Task statement.
Print every record exactly, with nothing added or left out.

*** Provided data Section Begins ***

Table B holds the same points as the rows below, measured another way and shuffled. Each row below is followed by which row of B it is.
In the rows, 100 means zero.
B:
0: [ 78 107 119 107 106  73 100 128  87  83  80  97 110  94 104  87  59]
1: [126 111  87  61 101  86  92  83 104 123 135  90 140  84 123 121 103]
2: [ 93  81 103  92 118  80 108  93  87 104 113  77 112 105 119  73 139]
3: [126 113  74  76 107  96 107  84  93 136 108 106  91  96 125 105  78]
4: [ 94  84  96 128 107 136  88  79 108  92  99  99  90 118  75 113 160]
5: [ 71 101  98  91  92  50 136 150  66  90  79  92  85  96 117  54  18]
6: [104  97  93  94 107  97 115 108  93  98  80 109  83  70 113 107  38]
7: [ 89 104 100 100 104  73 122 116  79  95  77 106  77 118  97  73  60]
8: [112 106  82 106 117  83 113  90  92  92  89 111 105 129  73 105  94]
9: [ 88 106  95  95  85 108  90 105 105  95 106  97 102 100 105 111 103]
10: [112 101 110  71  91  84 101 107  95 113 125  79 127  70 129  91  84]
11: [117 102 113  71  92  94  98 103 105 115 118  84 123  67 134  97  92]
12: [103  90 118  82  97  82 104 112  96 118 116  81 105  75 132  73  94]
13: [ 79  81 119 112  76 120 111 116 105  79  98 107  56 104  81  77 106]
14: [ 77 105 115  99 102  68 110 136  83  88  78  97 102  95 112  78  47]
15: [111 104  94  98 112 103 114  99  95 100  93 117 101  70 103 122  42]
16: [101  92 118  83  87  81 113 114  91 109 114  77 111  74 126  70  85]
17: [ 90  98  93 112 100 129  87  87 108  91 103 107 106 115  74 118 136]
18: [111 111  77  97 122  70 121  86  89  89 103 106 130 117  71 120  88]
19: [ 88  81 105 125  91 116 109  94  95  90  94  98  82 114  81  94 130]

[102  80  91  98 108 147  74 101 101  86  98 117 104 110 116 129  89 105
 117  87  83  86] : 14
[ 86  94  95  79 110  95 118 102  93 118  62 103  65  83 100 102  94  99
  87 122 111  93] : 13
[ 79  94  89 124  95 119  97 145  86 100 118  94 135 108 109  97  84 111
 100 106  74  89] : 10
[ 87 110  96 137  92  94 103 133  96  99 129  90 146 105 100  94  96 106
  96  91  87  96] : 1
[116 113 104  67 107  45 114  77 109 101  78  94  70  87  82  85 122  87
  85 111 110 110] : 4
[103  95 101  69  94  76 112  83 101 107  74  88  67 104  90  84 113  91
  90 118 107 108] : 19
[114 103  97 131  94 124 100 100  86  99 117 111 105  80  98 125  90 108
 118 124 104  94] : 6
[ 82 101  93 118 108 108 104 137  86 101 116  98 133  99 106  97  84 111
 100 109  77  89] : 11
[100 110 114 124  66 101  94  91  92 106 137  84 104  97  97  78  98  97
 107 106 101 115] : 3
[120 106  97 142 105 117 106 102  91  95 112 115 116  82  93 132  96 110
 115 118 111  92] : 15
[117  97 110 126  82 118 105  94 104  97  98  96 128 130  90 120 120 106
 108  87 127 106] : 18
[ 98 100  82 109  94  92  92 101 111  89  93  97  92  88  97 105 111  87
  88  92  83  91] : 9
[114  98 118 105  86 114 105  79 105 103  96  98 105 125  95 108 114 104
 109  87 134 114] : 8
[ 89  59  93 103  73 181  67 100  92  95 101 103  93 130 123 123  87 103
 123  91  79  92] : 5
[ 80  89 100  92  99 110  95 131  80 104 108  92 115 108 110  89  81 109
 105 119  74  91] : 12
[110 110  94  91 102  64 100  90 113  93  85  96  78  89  87  95 121  85
  86  96  99 102] : 17
[100  81 110  94  82 145  92  79  98 106  99 100  83 120 110 107  96 102
 116  91 114 106] : 7
[ 85  88 121  64  84  98  82 116  88 105 101  83 105 114  99  68 107  94
 100 109  86 105] : 2
[ 78  86  93 101  98 119  94 137  80 103 111  93 117 108 110  90  81 109
 106 118  70  90] : 16
[107  85  91  98 117 137  77 102 105  83  97 119 110 109 112 129  92 105
 114  85  85  86] : 0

*** Provided data Section Ends ***

Reply.
Table B holds the same points as the rows below, measured another way and shuffled. Each row below is followed by which row of B it is.
In the rows, 100 means zero.
B:
0: [ 78 107 119 107 106  73 100 128  87  83  80  97 110  94 104  87  59]
1: [126 111  87  61 101  86  92  83 104 123 135  90 140  84 123 121 103]
2: [ 93  81 103  92 118  80 108  93  87 104 113  77 112 105 119  73 139]
3: [126 113  74  76 107  96 107  84  93 136 108 106  91  96 125 105  78]
4: [ 94  84  96 128 107 136  88  79 108  92  99  99  90 118  75 113 160]
5: [ 71 101  98  91  92  50 136 150  66  90  79  92  85  96 117  54  18]
6: [104  97  93  94 107  97 115 108  93  98  80 109  83  70 113 107  38]
7: [ 89 104 100 100 104  73 122 116  79  95  77 106  77 118  97  73  60]
8: [112 106  82 106 117  83 113  90  92  92  89 111 105 129  73 105  94]
9: [ 88 106  95  95  85 108  90 105 105  95 106  97 102 100 105 111 103]
10: [112 101 110  71  91  84 101 107  95 113 125  79 127  70 129  91  84]
11: [117 102 113  71  92  94  98 103 105 115 118  84 123  67 134  97  92]
12: [103  90 118  82  97  82 104 112  96 118 116  81 105  75 132  73  94]
13: [ 79  81 119 112  76 120 111 116 105  79  98 107  56 104  81  77 106]
14: [ 77 105 115  99 102  68 110 136  83  88  78  97 102  95 112  78  47]
15: [111 104  94  98 112 103 114  99  95 100  93 117 101  70 103 122  42]
16: [101  92 118  83  87  81 113 114  91 109 114  77 111  74 126  70  85]
17: [ 90  98  93 112 100 129  87  87 108  91 103 107 106 115  74 118 136]
18: [111 111  77  97 122  70 121  86  89  89 103 106 130 117  71 120  88]
19: [ 88  81 105 125  91 116 109  94  95  90  94  98  82 114  81  94 130]

[102  80  91  98 108 147  74 101 101  86  98 117 104 110 116 129  89 105
 117  87  83  86] : 14
[ 86  94  95  79 110  95 118 102  93 118  62 103  65  83 100 102  94  99
  87 122 111  93] : 13
[ 79  94  89 124  95 119  97 145  86 100 118  94 135 108 109  97  84 111
 100 106  74  89] : 10
[ 87 110  96 137  92  94 103 133  96  99 129  90 146 105 100  94  96 106
  96  91  87  96] : 1
[116 113 104  67 107  45 114  77 109 101  78  94  70  87  82  85 122  87
  85 111 110 110] : 4
[103  95 101  69  94  76 112  83 101 107  74  88  67 104  90  84 113  91
  90 118 107 108] : 19
[114 103  97 131  94 124 100 100  86  99 117 111 105  80  98 125  90 108
 118 124 104  94] : 6
[ 82 101  93 118 108 108 104 137  86 101 116  98 133  99 106  97  84 111
 100 109  77  89] : 11
[100 110 114 124  66 101  94  91  92 106 137  84 104  97  97  78  98  97
 107 106 101 115] : 3
[120 106  97 142 105 117 106 102  91  95 112 115 116  82  93 132  96 110
 115 118 111  92] : 15
[117  97 110 126  82 118 105  94 104  97  98  96 128 130  90 120 120 106
 108  87 127 106] : 18
[ 98 100  82 109  94  92  92 101 111  89  93  97  92  88  97 105 111  87
  88  92  83  91] : 9
[114  98 118 105  86 114 105  79 105 103  96  98 105 125  95 108 114 104
 109  87 134 114] : 8
[ 89  59  93 103  73 181  67 100  92  95 101 103  93 130 123 123  87 103
 123  91  79  92] : 5
[ 80  89 100  92  99 110  95 131  80 104 108  92 115 108 110  89  81 109
 105 119  74  91] : 12
[110 110  94  91 102  64 100  90 113  93  85  96  78  89  87  95 121  85
  86  96  99 102] : 17
[100  81 110  94  82 145  92  79  98 106  99 100  83 120 110 107  96 102
 116  91 114 106] : 7
[ 85  88 121  64  84  98  82 116  88 105 101  83 105 114  99  68 107  94
 100 109  86 105] : 2
[ 78  86  93 101  98 119  94 137  80 103 111  93 117 108 110  90  81 109
 106 118  70  90] : 16
[107  85  91  98 117 137  77 102 105  83  97 119 110 109 112 129  92 105
 114  85  85  86] : 0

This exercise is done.